**Task material:**

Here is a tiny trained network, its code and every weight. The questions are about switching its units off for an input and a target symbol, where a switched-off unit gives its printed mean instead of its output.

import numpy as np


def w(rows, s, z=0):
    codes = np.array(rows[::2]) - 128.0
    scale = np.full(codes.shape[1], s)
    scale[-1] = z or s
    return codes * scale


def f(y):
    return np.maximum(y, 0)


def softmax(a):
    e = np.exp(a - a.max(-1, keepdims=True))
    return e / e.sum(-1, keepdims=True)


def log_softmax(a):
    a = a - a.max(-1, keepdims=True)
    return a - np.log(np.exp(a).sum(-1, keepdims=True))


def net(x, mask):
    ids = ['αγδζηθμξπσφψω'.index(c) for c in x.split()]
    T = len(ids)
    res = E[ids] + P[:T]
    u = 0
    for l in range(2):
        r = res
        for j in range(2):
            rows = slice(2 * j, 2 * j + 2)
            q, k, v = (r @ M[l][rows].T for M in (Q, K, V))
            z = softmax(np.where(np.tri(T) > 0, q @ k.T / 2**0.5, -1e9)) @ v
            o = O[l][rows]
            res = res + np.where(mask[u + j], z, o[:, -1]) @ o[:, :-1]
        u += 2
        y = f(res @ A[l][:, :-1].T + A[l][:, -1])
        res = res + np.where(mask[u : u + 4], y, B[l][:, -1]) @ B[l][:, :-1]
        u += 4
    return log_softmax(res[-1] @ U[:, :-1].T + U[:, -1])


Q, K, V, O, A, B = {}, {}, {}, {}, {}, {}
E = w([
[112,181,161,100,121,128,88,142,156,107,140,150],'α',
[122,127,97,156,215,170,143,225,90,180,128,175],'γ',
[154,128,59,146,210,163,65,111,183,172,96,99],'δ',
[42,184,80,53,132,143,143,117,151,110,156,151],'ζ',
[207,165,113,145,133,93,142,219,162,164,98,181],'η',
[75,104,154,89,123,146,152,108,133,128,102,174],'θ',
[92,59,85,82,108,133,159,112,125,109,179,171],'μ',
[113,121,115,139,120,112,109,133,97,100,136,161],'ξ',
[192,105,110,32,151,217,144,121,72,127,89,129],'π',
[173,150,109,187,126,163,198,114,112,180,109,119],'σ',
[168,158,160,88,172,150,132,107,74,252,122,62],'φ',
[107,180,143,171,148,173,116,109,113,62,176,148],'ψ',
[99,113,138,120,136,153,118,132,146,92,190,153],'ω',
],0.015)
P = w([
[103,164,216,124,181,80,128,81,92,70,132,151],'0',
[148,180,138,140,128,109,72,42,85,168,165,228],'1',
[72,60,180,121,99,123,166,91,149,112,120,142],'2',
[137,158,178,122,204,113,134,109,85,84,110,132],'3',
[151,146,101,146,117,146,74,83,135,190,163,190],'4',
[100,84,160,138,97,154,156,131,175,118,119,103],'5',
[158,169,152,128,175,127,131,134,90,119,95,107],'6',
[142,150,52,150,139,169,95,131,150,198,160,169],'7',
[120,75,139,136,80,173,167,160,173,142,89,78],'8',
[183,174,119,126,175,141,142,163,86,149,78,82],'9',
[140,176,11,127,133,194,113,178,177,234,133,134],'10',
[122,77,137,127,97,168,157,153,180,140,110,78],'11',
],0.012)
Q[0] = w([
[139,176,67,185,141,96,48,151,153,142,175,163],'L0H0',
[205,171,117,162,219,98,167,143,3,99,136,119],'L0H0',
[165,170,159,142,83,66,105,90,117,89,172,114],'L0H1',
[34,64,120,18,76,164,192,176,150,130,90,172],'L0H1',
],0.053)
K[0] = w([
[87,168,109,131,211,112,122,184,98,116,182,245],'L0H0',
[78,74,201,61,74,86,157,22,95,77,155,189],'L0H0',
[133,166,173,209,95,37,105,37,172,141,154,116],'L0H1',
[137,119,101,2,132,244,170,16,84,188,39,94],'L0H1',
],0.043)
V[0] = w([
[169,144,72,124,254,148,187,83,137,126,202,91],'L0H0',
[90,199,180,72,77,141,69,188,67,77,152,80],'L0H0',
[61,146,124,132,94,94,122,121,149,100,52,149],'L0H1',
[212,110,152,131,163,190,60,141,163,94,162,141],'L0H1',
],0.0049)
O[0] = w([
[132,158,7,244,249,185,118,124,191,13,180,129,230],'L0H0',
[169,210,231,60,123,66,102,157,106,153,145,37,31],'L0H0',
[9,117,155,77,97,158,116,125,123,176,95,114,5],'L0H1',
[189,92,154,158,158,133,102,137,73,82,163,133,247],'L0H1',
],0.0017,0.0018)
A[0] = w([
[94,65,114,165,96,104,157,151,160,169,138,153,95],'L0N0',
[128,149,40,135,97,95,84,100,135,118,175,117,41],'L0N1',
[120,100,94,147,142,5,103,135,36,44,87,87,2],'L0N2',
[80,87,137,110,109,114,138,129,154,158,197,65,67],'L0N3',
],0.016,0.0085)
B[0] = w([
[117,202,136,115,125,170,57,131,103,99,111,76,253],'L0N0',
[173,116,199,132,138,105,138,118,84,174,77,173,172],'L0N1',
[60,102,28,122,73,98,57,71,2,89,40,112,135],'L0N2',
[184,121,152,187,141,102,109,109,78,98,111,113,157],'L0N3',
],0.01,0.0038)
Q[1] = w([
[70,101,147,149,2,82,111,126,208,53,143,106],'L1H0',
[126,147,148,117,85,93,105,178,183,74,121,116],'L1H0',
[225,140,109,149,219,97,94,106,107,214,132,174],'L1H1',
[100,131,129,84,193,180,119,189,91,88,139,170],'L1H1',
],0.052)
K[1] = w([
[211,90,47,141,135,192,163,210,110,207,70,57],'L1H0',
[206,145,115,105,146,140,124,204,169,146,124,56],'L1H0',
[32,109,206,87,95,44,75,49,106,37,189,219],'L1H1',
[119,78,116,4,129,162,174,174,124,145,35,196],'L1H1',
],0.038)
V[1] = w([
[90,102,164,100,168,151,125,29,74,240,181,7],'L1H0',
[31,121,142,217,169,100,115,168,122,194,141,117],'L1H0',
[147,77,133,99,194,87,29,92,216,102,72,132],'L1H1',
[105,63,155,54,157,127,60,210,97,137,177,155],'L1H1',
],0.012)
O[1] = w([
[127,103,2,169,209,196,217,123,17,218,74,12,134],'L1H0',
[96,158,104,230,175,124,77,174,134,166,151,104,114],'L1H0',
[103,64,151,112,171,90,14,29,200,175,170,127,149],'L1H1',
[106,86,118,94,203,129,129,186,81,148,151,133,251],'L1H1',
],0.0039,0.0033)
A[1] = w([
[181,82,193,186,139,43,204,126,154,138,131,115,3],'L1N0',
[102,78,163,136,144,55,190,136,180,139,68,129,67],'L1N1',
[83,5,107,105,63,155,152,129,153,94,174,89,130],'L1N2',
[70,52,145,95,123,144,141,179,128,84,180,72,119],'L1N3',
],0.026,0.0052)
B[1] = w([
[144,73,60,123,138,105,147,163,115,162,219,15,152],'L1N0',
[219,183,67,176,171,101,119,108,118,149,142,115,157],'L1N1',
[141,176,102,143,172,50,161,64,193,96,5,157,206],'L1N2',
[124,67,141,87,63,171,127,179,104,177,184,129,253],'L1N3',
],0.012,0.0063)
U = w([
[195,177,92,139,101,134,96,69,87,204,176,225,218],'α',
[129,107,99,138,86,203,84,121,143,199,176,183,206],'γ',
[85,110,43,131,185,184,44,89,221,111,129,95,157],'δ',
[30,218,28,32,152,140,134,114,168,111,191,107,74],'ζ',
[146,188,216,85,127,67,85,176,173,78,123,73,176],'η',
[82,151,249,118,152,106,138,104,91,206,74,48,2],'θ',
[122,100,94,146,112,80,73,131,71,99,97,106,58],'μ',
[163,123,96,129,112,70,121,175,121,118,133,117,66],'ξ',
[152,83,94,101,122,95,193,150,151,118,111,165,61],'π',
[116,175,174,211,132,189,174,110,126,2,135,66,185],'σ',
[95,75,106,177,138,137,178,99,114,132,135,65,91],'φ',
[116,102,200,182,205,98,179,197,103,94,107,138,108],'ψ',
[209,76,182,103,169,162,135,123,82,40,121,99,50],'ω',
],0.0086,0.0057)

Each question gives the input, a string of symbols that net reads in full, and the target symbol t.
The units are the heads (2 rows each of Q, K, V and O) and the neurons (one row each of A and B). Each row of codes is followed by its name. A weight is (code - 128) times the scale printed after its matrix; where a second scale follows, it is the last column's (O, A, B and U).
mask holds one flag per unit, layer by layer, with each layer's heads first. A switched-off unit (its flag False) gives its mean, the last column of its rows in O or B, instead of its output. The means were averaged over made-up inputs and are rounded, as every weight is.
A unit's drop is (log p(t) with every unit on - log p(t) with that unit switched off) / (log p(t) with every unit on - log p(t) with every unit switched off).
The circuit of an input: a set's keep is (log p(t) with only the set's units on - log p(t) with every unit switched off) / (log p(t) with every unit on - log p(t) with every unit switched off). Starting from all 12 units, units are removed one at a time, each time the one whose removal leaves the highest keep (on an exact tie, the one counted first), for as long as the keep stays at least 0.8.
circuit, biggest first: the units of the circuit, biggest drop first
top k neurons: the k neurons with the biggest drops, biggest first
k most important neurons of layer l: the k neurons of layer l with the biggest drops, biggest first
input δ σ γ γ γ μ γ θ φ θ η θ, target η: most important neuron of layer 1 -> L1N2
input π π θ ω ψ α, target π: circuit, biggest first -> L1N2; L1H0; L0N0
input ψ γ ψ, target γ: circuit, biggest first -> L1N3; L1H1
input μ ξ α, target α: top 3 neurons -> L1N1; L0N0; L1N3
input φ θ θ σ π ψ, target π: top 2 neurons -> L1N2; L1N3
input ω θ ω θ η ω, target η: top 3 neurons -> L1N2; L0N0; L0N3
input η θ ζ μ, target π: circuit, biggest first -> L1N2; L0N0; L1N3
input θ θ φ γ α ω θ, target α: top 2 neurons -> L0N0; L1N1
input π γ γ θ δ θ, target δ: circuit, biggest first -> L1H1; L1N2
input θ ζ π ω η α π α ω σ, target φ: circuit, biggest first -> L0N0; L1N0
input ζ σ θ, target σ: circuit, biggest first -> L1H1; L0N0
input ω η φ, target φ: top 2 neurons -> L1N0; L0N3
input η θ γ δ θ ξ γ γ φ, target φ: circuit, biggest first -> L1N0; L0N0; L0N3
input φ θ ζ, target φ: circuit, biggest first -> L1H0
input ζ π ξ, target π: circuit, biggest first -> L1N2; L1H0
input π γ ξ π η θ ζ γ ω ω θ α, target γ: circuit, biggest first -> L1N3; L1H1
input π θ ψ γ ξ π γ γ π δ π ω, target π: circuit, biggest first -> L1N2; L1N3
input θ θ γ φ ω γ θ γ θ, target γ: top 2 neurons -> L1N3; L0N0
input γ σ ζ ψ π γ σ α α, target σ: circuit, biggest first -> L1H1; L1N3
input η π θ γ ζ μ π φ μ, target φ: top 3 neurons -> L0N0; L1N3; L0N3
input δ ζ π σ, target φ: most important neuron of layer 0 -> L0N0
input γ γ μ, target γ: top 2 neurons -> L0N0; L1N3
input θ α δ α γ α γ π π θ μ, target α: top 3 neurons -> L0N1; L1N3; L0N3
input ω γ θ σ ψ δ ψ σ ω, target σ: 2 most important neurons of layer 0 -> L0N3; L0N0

...

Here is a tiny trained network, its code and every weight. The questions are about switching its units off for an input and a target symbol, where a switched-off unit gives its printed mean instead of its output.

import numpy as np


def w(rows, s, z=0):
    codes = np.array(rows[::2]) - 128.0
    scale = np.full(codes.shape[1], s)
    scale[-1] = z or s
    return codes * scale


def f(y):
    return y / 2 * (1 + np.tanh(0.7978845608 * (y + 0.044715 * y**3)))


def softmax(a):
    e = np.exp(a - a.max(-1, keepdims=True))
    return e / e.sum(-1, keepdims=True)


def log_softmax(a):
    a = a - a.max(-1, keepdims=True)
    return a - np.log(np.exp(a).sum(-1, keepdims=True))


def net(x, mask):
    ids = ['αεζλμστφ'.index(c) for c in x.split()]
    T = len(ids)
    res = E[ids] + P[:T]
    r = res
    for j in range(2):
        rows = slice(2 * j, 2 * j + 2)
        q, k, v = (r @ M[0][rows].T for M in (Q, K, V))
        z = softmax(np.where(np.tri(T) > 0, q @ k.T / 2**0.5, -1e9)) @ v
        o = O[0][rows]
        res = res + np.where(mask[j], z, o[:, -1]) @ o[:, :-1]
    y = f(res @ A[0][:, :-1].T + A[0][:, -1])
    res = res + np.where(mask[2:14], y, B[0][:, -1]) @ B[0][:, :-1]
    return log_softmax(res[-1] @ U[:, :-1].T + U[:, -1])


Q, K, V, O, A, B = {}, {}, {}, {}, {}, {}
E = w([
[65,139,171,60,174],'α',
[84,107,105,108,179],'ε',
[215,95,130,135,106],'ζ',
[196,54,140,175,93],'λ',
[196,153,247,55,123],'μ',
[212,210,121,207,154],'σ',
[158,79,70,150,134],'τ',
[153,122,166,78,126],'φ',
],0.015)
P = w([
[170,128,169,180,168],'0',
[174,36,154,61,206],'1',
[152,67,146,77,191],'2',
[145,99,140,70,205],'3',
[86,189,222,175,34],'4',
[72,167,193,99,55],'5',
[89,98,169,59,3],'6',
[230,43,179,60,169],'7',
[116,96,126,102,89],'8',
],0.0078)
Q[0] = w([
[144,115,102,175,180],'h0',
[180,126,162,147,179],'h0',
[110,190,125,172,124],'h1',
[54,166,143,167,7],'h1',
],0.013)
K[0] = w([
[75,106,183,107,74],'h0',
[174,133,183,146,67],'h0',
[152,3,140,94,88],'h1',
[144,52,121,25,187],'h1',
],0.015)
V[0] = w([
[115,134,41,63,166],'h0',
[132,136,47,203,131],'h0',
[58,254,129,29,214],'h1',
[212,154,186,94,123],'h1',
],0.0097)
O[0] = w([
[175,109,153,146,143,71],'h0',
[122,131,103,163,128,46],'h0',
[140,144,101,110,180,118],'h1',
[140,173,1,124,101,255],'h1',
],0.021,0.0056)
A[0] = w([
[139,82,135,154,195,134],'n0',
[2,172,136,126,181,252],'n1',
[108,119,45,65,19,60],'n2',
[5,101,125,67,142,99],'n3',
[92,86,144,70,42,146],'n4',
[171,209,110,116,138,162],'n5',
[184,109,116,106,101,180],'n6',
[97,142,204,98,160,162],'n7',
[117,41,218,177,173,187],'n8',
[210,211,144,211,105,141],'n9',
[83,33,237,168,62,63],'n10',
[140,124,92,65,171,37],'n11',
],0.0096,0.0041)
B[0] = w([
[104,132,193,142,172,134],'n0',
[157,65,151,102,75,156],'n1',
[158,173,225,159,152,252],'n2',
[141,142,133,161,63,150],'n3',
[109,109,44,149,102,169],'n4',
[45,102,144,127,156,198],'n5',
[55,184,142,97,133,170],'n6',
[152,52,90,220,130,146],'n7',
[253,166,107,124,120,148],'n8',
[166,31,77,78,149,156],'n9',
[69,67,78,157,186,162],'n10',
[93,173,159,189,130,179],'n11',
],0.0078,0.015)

**Problem description:** If a line of the entries contains "with", it counts; give the total of such lines and nothing more.

**Written solution:** 5